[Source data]

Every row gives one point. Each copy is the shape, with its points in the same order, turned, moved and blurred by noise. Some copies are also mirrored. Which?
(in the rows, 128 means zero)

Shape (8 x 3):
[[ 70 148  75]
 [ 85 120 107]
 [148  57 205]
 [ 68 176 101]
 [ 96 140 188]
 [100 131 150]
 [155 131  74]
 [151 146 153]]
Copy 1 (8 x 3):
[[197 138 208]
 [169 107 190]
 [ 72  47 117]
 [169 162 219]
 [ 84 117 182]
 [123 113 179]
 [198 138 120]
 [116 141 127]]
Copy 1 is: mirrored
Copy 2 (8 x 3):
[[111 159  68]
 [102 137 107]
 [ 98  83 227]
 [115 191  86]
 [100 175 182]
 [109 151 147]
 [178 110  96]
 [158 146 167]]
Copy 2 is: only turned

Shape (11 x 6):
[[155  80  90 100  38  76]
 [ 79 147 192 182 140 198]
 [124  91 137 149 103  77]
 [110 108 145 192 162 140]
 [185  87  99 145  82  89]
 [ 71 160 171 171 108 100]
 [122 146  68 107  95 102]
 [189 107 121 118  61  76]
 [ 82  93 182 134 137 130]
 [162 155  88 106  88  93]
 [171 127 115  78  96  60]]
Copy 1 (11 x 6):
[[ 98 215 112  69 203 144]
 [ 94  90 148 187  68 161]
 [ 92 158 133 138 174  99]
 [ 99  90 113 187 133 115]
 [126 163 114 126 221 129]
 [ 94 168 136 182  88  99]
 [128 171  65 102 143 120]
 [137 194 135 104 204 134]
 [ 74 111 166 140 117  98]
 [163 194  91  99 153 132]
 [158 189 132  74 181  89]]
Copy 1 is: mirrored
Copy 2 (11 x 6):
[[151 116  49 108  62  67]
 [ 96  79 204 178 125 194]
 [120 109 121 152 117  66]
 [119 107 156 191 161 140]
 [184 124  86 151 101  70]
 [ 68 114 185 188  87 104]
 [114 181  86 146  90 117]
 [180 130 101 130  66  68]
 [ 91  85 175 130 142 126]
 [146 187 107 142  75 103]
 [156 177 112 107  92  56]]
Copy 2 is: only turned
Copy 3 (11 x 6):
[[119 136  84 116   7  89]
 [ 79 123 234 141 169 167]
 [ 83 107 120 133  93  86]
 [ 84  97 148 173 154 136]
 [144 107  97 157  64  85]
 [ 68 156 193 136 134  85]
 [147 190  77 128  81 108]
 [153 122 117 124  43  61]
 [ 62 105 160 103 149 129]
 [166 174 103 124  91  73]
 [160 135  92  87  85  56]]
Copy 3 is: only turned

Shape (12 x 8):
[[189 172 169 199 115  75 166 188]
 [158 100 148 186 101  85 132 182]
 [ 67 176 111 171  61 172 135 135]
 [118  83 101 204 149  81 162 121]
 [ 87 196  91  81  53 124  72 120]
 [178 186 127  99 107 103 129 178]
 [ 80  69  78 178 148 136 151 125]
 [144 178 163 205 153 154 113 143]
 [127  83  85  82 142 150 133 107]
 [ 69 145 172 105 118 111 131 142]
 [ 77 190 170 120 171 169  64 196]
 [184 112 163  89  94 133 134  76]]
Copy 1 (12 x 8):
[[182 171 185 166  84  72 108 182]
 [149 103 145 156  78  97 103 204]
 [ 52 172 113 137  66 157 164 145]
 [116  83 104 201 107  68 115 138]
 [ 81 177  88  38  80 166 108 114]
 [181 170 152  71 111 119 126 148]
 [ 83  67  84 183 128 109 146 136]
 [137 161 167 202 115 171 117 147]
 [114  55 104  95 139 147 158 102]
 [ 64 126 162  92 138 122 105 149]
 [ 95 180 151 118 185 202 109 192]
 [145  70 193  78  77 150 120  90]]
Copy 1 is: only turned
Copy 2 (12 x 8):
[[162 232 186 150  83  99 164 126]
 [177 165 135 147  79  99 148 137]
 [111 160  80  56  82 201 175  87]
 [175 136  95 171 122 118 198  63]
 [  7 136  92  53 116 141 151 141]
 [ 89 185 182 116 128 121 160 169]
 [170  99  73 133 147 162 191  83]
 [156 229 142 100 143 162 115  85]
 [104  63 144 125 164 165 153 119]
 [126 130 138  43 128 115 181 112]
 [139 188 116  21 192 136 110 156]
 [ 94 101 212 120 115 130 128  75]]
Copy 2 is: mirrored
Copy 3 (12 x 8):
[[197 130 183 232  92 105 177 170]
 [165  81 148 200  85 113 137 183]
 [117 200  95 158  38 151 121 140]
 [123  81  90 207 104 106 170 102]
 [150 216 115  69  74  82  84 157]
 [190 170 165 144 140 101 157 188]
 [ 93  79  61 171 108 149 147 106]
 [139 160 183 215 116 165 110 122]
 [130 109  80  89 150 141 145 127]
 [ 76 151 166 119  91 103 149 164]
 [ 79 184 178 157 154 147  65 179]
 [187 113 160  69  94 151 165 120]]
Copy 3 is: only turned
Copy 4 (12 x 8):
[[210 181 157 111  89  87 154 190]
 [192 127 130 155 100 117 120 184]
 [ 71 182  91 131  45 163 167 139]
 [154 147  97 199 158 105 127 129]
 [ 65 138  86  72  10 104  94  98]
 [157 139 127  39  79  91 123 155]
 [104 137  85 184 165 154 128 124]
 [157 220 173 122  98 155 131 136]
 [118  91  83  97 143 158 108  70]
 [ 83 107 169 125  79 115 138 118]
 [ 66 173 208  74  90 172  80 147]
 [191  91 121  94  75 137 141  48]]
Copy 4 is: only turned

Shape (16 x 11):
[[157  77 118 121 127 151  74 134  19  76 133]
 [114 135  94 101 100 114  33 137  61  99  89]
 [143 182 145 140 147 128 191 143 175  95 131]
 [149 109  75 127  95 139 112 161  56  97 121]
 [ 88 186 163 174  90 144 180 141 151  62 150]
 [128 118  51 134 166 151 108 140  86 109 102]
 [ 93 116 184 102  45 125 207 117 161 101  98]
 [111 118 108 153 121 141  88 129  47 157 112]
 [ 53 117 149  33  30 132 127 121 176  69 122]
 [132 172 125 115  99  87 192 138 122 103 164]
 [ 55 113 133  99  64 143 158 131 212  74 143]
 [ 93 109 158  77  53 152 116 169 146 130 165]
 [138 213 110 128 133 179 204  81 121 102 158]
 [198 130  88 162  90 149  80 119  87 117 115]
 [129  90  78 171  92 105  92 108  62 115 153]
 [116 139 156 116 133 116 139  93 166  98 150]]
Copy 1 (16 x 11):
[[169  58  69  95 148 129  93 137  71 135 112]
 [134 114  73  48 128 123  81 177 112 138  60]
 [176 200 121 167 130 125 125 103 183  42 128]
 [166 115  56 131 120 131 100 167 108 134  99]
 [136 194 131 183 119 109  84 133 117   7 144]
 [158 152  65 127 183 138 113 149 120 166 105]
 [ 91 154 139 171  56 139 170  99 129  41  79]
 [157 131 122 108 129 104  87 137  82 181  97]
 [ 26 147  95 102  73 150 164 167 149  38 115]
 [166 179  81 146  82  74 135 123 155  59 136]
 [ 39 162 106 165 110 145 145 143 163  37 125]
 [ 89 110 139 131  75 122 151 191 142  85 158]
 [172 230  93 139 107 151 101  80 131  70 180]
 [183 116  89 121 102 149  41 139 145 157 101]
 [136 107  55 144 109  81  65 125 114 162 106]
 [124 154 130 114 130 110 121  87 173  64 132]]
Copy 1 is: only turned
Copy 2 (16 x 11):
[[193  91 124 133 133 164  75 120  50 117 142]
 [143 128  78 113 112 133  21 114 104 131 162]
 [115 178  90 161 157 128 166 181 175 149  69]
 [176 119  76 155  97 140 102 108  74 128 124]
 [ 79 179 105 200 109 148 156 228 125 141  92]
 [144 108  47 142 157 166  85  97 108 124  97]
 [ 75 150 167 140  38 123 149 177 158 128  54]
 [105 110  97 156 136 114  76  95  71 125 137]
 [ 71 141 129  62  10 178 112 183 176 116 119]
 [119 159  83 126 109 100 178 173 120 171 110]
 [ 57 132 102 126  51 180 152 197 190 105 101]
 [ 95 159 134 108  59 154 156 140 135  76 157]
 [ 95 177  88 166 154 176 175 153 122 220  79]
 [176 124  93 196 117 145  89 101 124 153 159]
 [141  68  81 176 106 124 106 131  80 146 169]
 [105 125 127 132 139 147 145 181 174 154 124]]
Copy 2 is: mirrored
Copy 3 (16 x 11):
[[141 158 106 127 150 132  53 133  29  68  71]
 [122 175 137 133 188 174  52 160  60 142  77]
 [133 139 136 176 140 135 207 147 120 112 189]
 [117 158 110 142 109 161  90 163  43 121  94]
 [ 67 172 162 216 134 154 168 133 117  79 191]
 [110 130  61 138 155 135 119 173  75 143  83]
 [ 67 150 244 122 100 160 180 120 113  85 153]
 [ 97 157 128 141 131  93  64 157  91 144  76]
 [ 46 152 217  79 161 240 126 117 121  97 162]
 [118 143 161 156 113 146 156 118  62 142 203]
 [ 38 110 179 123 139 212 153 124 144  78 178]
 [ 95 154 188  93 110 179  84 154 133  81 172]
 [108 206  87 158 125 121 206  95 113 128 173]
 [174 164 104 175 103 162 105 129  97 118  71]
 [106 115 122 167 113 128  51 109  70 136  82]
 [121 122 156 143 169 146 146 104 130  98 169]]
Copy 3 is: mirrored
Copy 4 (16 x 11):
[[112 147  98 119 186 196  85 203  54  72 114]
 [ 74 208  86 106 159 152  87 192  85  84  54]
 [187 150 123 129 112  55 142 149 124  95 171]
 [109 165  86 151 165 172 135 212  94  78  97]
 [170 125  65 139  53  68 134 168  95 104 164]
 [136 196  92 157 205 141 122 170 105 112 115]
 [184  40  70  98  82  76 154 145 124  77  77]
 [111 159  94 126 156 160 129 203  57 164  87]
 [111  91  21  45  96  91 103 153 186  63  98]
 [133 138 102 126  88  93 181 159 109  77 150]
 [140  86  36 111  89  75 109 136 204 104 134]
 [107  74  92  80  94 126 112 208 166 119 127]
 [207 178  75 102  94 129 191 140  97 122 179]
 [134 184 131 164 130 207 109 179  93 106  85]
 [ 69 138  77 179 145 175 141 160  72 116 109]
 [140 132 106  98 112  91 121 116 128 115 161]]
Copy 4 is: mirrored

Assignment:
Only the lines above from the line with "[ 95 180 151 118 185 202 109 192]" to the line with "[ 89 185 182 116 128 121 160 169]", those two lines included, should be reproduced exactly.

Answer area:
 [ 95 180 151 118 185 202 109 192]
 [145  70 193  78  77 150 120  90]]
Copy 1 is: only turned
Copy 2 (12 x 8):
[[162 232 186 150  83  99 164 126]
 [177 165 135 147  79  99 148 137]
 [111 160  80  56  82 201 175  87]
 [175 136  95 171 122 118 198  63]
 [  7 136  92  53 116 141 151 141]
 [ 89 185 182 116 128 121 160 169]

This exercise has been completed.